### [About this task]
Look through the data below and, wherever a line carries the word "full", please copy that line.

### [Source information]
Below are the code and all the weights of a small trained network. Each question names an input and a target symbol and asks about switching units off, where a switched-off unit gives its printed mean instead of its output.

import numpy as np


def w(rows, s, z=0):
    codes = np.array(rows[::2]) - 128.0
    scale = np.full(codes.shape[1], s)
    scale[-1] = z or s
    return codes * scale


def norm(h):
    return h / np.sqrt((h * h).mean(-1, keepdims=True) + 1e-5)


def f(y):
    return np.maximum(y, 0)


def softmax(a):
    e = np.exp(a - a.max(-1, keepdims=True))
    return e / e.sum(-1, keepdims=True)


def log_softmax(a):
    a = a - a.max(-1, keepdims=True)
    return a - np.log(np.exp(a).sum(-1, keepdims=True))


def net(x, mask):
    ids = ['δεημξτψ'.index(c) for c in x.split()]
    T = len(ids)
    res = E[ids] + P[:T]
    u = 0
    for l in range(2):
        r = norm(res)
        for j in range(2):
            rows = slice(4 * j, 4 * j + 4)
            q, k, v = (r @ M[l][rows].T for M in (Q, K, V))
            z = softmax(np.where(np.tri(T) > 0, q @ k.T / 4**0.5, -1e9)) @ v
            o = O[l][rows]
            res = res + np.where(mask[u + j], z, o[:, -1]) @ o[:, :-1]
        u += 2
        y = f(norm(res) @ A[l][:, :-1].T + A[l][:, -1])
        res = res + np.where(mask[u : u + 16], y, B[l][:, -1]) @ B[l][:, :-1]
        u += 16
    return log_softmax(norm(res)[-1] @ U[:, :-1].T + U[:, -1])


Q, K, V, O, A, B = {}, {}, {}, {}, {}, {}
E = w([
[94,97,199,160,47,151,67],'δ',
[157,71,134,198,190,151,135],'ε',
[181,91,138,216,111,121,73],'η',
[184,142,191,70,142,125,171],'μ',
[101,174,150,146,141,202,41],'ξ',
[72,67,67,120,68,203,94],'τ',
[52,159,120,181,77,4,160],'ψ',
],0.0035)
P = w([
[57,94,189,252,111,192,161],'0',
[147,131,125,219,118,187,167],'1',
[166,137,95,186,144,167,155],'2',
[190,124,86,152,165,136,122],'3',
[188,117,68,104,178,122,103],'4',
[202,117,61,76,172,106,89],'5',
[212,114,57,39,169,99,76],'6',
],0.0021)
Q[0] = w([
[184,61,139,252,153,91,156],'L0H0',
[38,204,142,184,81,185,23],'L0H0',
[208,92,45,107,172,109,112],'L0H0',
[35,195,33,204,87,78,112],'L0H0',
[139,78,113,189,141,122,139],'L0H1',
[130,146,106,97,92,65,122],'L0H1',
[112,135,162,184,158,155,104],'L0H1',
[126,158,143,124,138,80,253],'L0H1',
],0.0043)
K[0] = w([
[181,79,171,162,100,93,206],'L0H0',
[71,85,211,253,115,202,56],'L0H0',
[163,82,63,128,181,101,141],'L0H0',
[43,114,103,235,108,116,133],'L0H0',
[98,240,137,151,87,177,96],'L0H1',
[116,178,173,79,171,118,142],'L0H1',
[121,149,47,170,74,87,103],'L0H1',
[94,120,202,143,158,138,186],'L0H1',
],0.0049)
V[0] = w([
[77,202,105,149,120,50,189],'L0H0',
[172,128,159,133,102,125,148],'L0H0',
[143,175,97,133,115,175,26],'L0H0',
[114,3,174,112,132,108,190],'L0H0',
[186,112,94,133,82,98,168],'L0H1',
[184,128,194,61,140,134,173],'L0H1',
[68,132,98,219,104,127,65],'L0H1',
[114,78,115,106,109,205,146],'L0H1',
],0.0032)
O[0] = w([
[168,149,115,107,154,199,192,170],'L0H0',
[134,124,142,90,90,127,84,135],'L0H0',
[120,116,95,190,199,63,83,122],'L0H0',
[103,127,151,83,45,128,160,123],'L0H0',
[198,85,81,159,109,128,139,124],'L0H1',
[151,107,158,152,253,5,130,41],'L0H1',
[123,151,116,107,9,180,116,254],'L0H1',
[106,70,161,75,119,108,190,108],'L0H1',
],0.0029,0.0033)
A[0] = w([
[156,192,79,48,107,183,122,33],'L0N0',
[102,147,90,115,91,155,103,149],'L0N1',
[172,73,123,125,254,88,168,2],'L0N2',
[142,169,62,109,118,117,175,63],'L0N3',
[130,168,85,106,116,131,199,81],'L0N4',
[161,118,79,128,90,119,169,110],'L0N5',
[144,155,197,76,117,175,183,4],'L0N6',
[127,97,155,160,118,139,153,71],'L0N7',
[85,122,173,157,150,89,153,102],'L0N8',
[132,86,94,161,208,179,165,114],'L0N9',
[155,155,179,103,85,182,123,99],'L0N10',
[199,61,140,88,118,130,121,156],'L0N11',
[206,155,100,96,112,182,130,97],'L0N12',
[91,113,163,92,60,165,124,38],'L0N13',
[89,110,162,124,130,177,172,44],'L0N14',
[139,141,111,104,183,51,187,94],'L0N15',
],0.0041,0.0019)
B[0] = w([
[72,77,160,135,107,83,135,177],'L0N0',
[197,147,129,88,167,94,149,253],'L0N1',
[254,183,119,135,126,82,126,137],'L0N2',
[153,177,123,115,114,156,77,190],'L0N3',
[161,154,142,141,139,129,9,196],'L0N4',
[146,169,134,126,148,149,82,211],'L0N5',
[29,118,200,65,76,104,104,145],'L0N6',
[93,148,105,149,165,117,109,145],'L0N7',
[45,106,70,106,89,139,120,141],'L0N8',
[150,151,141,141,28,95,48,145],'L0N9',
[77,92,94,148,164,99,163,195],'L0N10',
[97,139,156,149,106,92,68,177],'L0N11',
[22,89,183,124,109,88,129,196],'L0N12',
[193,146,89,180,202,111,114,180],'L0N13',
[88,151,129,190,172,118,145,143],'L0N14',
[161,155,79,142,128,253,116,158],'L0N15',
],0.0035,0.0028)
Q[1] = w([
[109,151,134,121,14,116,2],'L1H0',
[139,128,133,144,248,161,220],'L1H0',
[103,100,139,112,218,111,168],'L1H0',
[117,162,126,134,3,101,16],'L1H0',
[131,111,67,125,110,120,224],'L1H1',
[162,84,158,85,183,171,201],'L1H1',
[84,156,45,181,142,174,196],'L1H1',
[181,110,155,126,121,147,13],'L1H1',
],0.0069)
K[1] = w([
[158,138,149,43,150,1,119],'L1H0',
[100,104,93,207,90,225,136],'L1H0',
[141,114,105,184,132,222,107],'L1H0',
[157,133,161,28,155,17,131],'L1H0',
[143,148,196,187,134,181,145],'L1H1',
[139,115,134,218,91,130,125],'L1H1',
[77,138,241,127,77,146,229],'L1H1',
[136,144,14,64,146,111,105],'L1H1',
],0.0063)
V[1] = w([
[153,255,175,114,140,49,111],'L1H0',
[254,195,55,121,128,118,111],'L1H0',
[137,225,127,137,76,76,113],'L1H0',
[117,143,106,103,87,82,138],'L1H0',
[238,72,111,187,126,80,149],'L1H1',
[91,135,12,95,115,160,170],'L1H1',
[156,180,145,120,189,179,77],'L1H1',
[152,222,85,173,111,72,151],'L1H1',
],0.0035)
O[1] = w([
[97,56,110,176,71,131,178,209],'L1H0',
[179,164,161,239,122,197,160,136],'L1H0',
[89,130,128,166,144,126,224,252],'L1H0',
[75,176,127,140,96,151,161,166],'L1H0',
[115,157,17,122,171,57,34,84],'L1H1',
[121,158,47,106,160,254,198,138],'L1H1',
[113,196,217,111,155,177,95,134],'L1H1',
[50,235,97,169,166,88,193,204],'L1H1',
],0.0033,0.0038)
A[1] = w([
[66,117,127,165,163,167,111,192],'L1N0',
[147,147,192,111,145,140,83,101],'L1N1',
[87,126,68,94,116,129,134,153],'L1N2',
[65,147,103,204,156,172,234,102],'L1N3',
[198,151,226,147,119,170,114,4],'L1N4',
[160,118,143,104,148,94,166,102],'L1N5',
[120,158,136,178,130,140,254,178],'L1N6',
[135,166,84,142,97,108,92,44],'L1N7',
[96,104,168,48,104,107,140,106],'L1N8',
[124,154,112,84,86,132,159,37],'L1N9',
[205,201,98,122,152,163,100,96],'L1N10',
[154,144,103,176,150,171,105,79],'L1N11',
[220,150,135,152,192,163,171,110],'L1N12',
[94,40,135,158,122,116,111,227],'L1N13',
[129,148,99,72,86,149,171,43],'L1N14',
[217,99,110,105,119,218,136,4],'L1N15',
],0.006,0.0025)
B[1] = w([
[176,115,113,133,115,109,134,188],'L1N0',
[138,123,101,162,148,141,146,143],'L1N1',
[136,116,170,150,119,130,129,157],'L1N2',
[116,198,65,145,123,124,170,255],'L1N3',
[77,101,166,154,159,152,136,140],'L1N4',
[172,159,98,157,135,131,126,131],'L1N5',
[113,185,56,133,126,155,151,248],'L1N6',
[126,103,102,118,147,158,112,149],'L1N7',
[105,113,115,145,79,114,145,151],'L1N8',
[154,123,123,136,166,139,102,139],'L1N9',
[117,121,168,88,150,102,174,142],'L1N10',
[98,104,132,121,91,133,131,157],'L1N11',
[131,118,81,69,128,120,58,136],'L1N12',
[119,159,135,91,155,131,155,175],'L1N13',
[141,135,114,143,162,124,102,141],'L1N14',
[255,152,157,103,72,155,132,133],'L1N15',
],0.0086,0.0075)
U = w([
[55,73,158,66,64,68,162,171],'δ',
[119,58,55,139,106,110,2,109],'ε',
[141,144,127,46,245,91,92,150],'η',
[118,192,50,166,113,152,182,149],'μ',
[90,72,201,200,180,188,136,148],'ξ',
[191,119,162,189,134,32,142,2],'τ',
[238,107,167,81,79,183,141,105],'ψ',
],0.0085,0.0027)

Each question gives the input, a string of symbols that net reads in full, and the target symbol t.
The units are the heads (4 rows each of Q, K, V and O) and the neurons (one row each of A and B). Each row of codes is followed by its name. A weight is (code - 128) times the scale printed after its matrix; where a second scale follows, it is the last column's (O, A, B and U).
mask holds one flag per unit, layer by layer, with each layer's heads first. A switched-off unit (its flag False) gives its mean, the last column of its rows in O or B, instead of its output. The means were averaged over made-up inputs and are rounded, as every weight is.
A unit's drop is (log p(t) with every unit on - log p(t) with that unit switched off) / (log p(t) with every unit on - log p(t) with every unit switched off).
The circuit of an input: a set's keep is (log p(t) with only the set's units on - log p(t) with every unit switched off) / (log p(t) with every unit on - log p(t) with every unit switched off). Starting from the 12 units with the biggest drops (on a tie, the unit counted first), units are removed one at a time, each time the one whose removal leaves the highest keep (on an exact tie, the one counted first), for as long as the keep stays at least 0.8.
units of the circuit, in order: the units of the circuit, biggest drop first
top k neurons: the k neurons with the biggest drops, biggest first
top k neurons in layer l: the k neurons of layer l with the biggest drops, biggest first
input δ ψ ψ ψ η ξ δ, target ξ: units of the circuit, in order : L1N3, L1N6, L1H1, L1N4
input ψ ψ η ξ η τ δ, target ψ: top 3 neurons in layer 1 : L1N15, L1N3, L1N6
input ξ δ ε, target ξ: units of the circuit, in order : L1H1, L1H0, L1N3, L1N4
input ψ μ μ η, target τ: top 2 neurons : L1N6, L0N2
input ε ψ ψ ψ η η ε, target ε: units of the circuit, in order : L1H1, L0N9, L1N3, L1N6
input ε ψ ψ η ε ξ, target ξ: top 4 neurons : L1N3, L1N6, L1N4, L0N1
input ψ ψ ξ η η, target ξ: top 4 neurons : L1N3, L1N6, L0N12, L0N11
input ε μ μ, target τ: units of the circuit, in order : L0H1, L1N6, L1H1, L1N3
input ψ μ ξ ξ μ, target ξ: units of the circuit, in order : L1N4, L1H1, L1N3
input μ δ μ, target τ: units of the circuit, in order : L0H1, L1H1, L1N6, L1N3
input ε ξ ε, target ξ: units of the circuit, in order : L1H0, L1N3, L1N6, L1N4
input ψ ψ ψ η δ η δ, target ε: units of the circuit, in order : L1N3, L1N6, L1H1
input μ ξ μ ψ ξ τ ε, target ψ: units of the circuit, in order : L1H1, L1N15
input ψ ψ ε ψ ξ τ ε, target ψ: top 2 neurons : L1N15, L1N3
input η τ η, target ψ: top 2 neurons : L1N15, L1N3
input τ δ ψ ξ η ξ, target ξ: units of the circuit, in order : L1H1, L1N3, L1N6, L1N4
input ψ ξ η ξ μ μ μ, target η: top neuron in layer 1 : L1N12
input ξ η ψ ξ ψ μ ψ, target η: top 4 neurons in layer 0 : L0N15, L0N3, L0N10, L0N4
input δ η η μ τ, target δ: top 2 neurons : L1N6, L1N3
input ξ δ η ψ μ ψ ψ, target η: top 3 neurons : L0N15, L1N3, L1N6
input ξ ψ ξ ψ ξ μ μ, target ξ: units of the circuit, in order : L1H1, L1N4, L1N3, L0N11
input ψ ψ ξ μ ε δ δ, target ε: top 2 neurons : L0N12, L1N3
input η δ μ δ ψ ε ξ, target δ: top 2 neurons in layer 0 : L0N13, L0N4
input η ψ ε μ ψ, target ε: top 3 neurons : L1N3, L1N6, L0N15
input η η η, target ε: top 2 neurons in layer 1 : L1N3, L1N6
input ξ τ μ ε ψ ψ η, target ε: top 2 neurons : L1N3, L0N15
input η δ ξ ψ μ ξ, target ε: top 3 neurons : L1N3, L1N6, L0N13
input ψ η ψ ψ μ ψ ξ, target δ: top neuron in layer 0 : L0N12
input ψ ξ ψ ξ δ η, target ξ: top 3 neurons in layer 1 : L1N3, L1N6, L1N4
input ψ ψ ψ ξ η δ, target ξ: top neuron in layer 0 : L0N1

### [Exercise answer]
    scale = np.full(codes.shape[1], s)
Each question gives the input, a string of symbols that net reads in full, and the target symbol t.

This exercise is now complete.